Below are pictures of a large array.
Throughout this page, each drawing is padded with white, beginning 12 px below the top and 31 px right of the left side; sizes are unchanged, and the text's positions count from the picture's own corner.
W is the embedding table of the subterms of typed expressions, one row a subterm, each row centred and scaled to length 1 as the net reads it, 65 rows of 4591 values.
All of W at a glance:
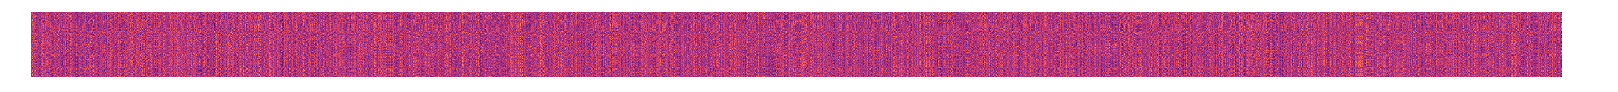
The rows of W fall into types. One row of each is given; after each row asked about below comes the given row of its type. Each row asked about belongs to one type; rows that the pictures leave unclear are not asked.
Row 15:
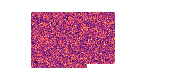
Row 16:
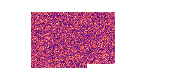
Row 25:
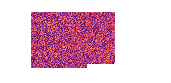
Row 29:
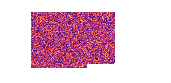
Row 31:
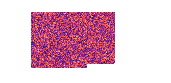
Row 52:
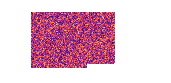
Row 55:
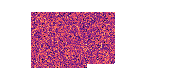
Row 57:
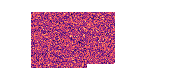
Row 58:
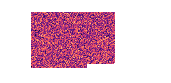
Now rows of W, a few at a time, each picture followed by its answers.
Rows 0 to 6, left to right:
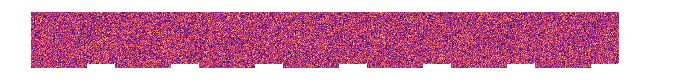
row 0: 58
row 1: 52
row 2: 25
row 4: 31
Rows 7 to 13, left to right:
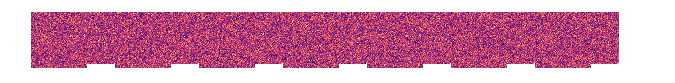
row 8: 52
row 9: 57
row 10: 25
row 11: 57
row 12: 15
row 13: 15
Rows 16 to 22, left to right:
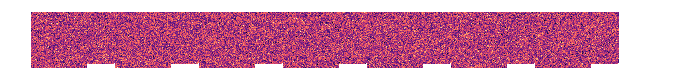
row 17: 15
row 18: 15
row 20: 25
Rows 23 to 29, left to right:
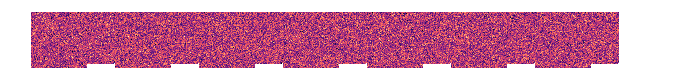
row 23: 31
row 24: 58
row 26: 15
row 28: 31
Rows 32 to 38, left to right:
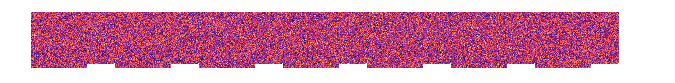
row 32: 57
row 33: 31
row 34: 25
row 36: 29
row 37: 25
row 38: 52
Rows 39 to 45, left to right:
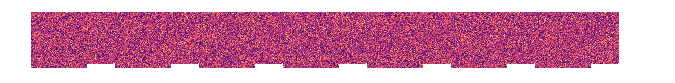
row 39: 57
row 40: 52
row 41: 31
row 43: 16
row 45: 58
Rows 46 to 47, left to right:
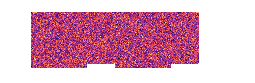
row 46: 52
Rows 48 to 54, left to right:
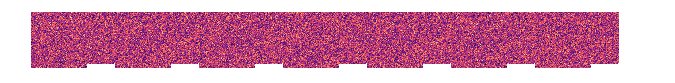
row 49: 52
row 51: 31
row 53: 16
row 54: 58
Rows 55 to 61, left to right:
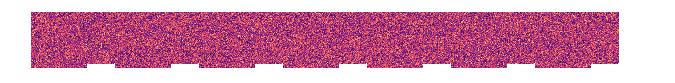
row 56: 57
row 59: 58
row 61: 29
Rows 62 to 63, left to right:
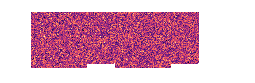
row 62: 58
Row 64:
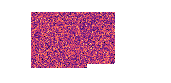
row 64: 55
————————
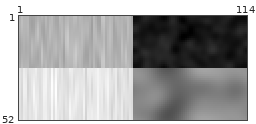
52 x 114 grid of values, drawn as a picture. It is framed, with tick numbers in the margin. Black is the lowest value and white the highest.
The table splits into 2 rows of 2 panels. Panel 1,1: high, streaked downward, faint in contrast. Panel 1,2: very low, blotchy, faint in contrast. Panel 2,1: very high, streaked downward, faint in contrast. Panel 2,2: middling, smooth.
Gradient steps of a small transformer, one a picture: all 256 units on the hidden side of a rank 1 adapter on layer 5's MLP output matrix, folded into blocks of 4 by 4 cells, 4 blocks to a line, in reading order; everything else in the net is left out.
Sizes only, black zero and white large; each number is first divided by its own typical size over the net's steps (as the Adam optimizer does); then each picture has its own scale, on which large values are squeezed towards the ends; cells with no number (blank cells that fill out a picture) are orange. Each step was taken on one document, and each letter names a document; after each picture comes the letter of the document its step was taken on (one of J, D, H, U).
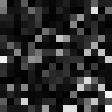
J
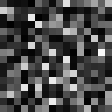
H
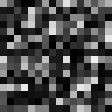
————————
Problem to work on: Read through the listing and copy each line in which the word "pictures" occurs.

Solution to this problem:
Below are pictures of a large array.
The rows of W fall into types. One row of each is given; after each row asked about below comes the given row of its type. Each row asked about belongs to one type; rows that the pictures leave unclear are not asked.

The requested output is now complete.